[SUPPLIED DATA — start]
Below is a small trained network, with its code and all its weights. Each question gives an input and a target symbol and asks what happens when units are switched off, that is, made to give their printed mean instead of their output.

import numpy as np


def w(rows, s, z=0):
    codes = np.array(rows[::2]) - 128.0
    scale = np.full(codes.shape[1], s)
    scale[-1] = z or s
    return codes * scale


def norm(h):
    return h / np.sqrt((h * h).mean(-1, keepdims=True) + 1e-5)


def f(y):
    return np.maximum(y, 0)


def softmax(a):
    e = np.exp(a - a.max(-1, keepdims=True))
    return e / e.sum(-1, keepdims=True)


def log_softmax(a):
    a = a - a.max(-1, keepdims=True)
    return a - np.log(np.exp(a).sum(-1, keepdims=True))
[SUPPLIED DATA — finish]
ASSIGNED TASK ▸ All that is wanted is the lines from the one containing "scale[-1] = z or s" through the last line of the records, restated word for word.

SOLUTION BELOW ▸
    scale[-1] = z or s
    return codes * scale


def norm(h):
    return h / np.sqrt((h * h).mean(-1, keepdims=True) + 1e-5)


def f(y):
    return np.maximum(y, 0)


def softmax(a):
    e = np.exp(a - a.max(-1, keepdims=True))
    return e / e.sum(-1, keepdims=True)


def log_softmax(a):
    a = a - a.max(-1, keepdims=True)
    return a - np.log(np.exp(a).sum(-1, keepdims=True))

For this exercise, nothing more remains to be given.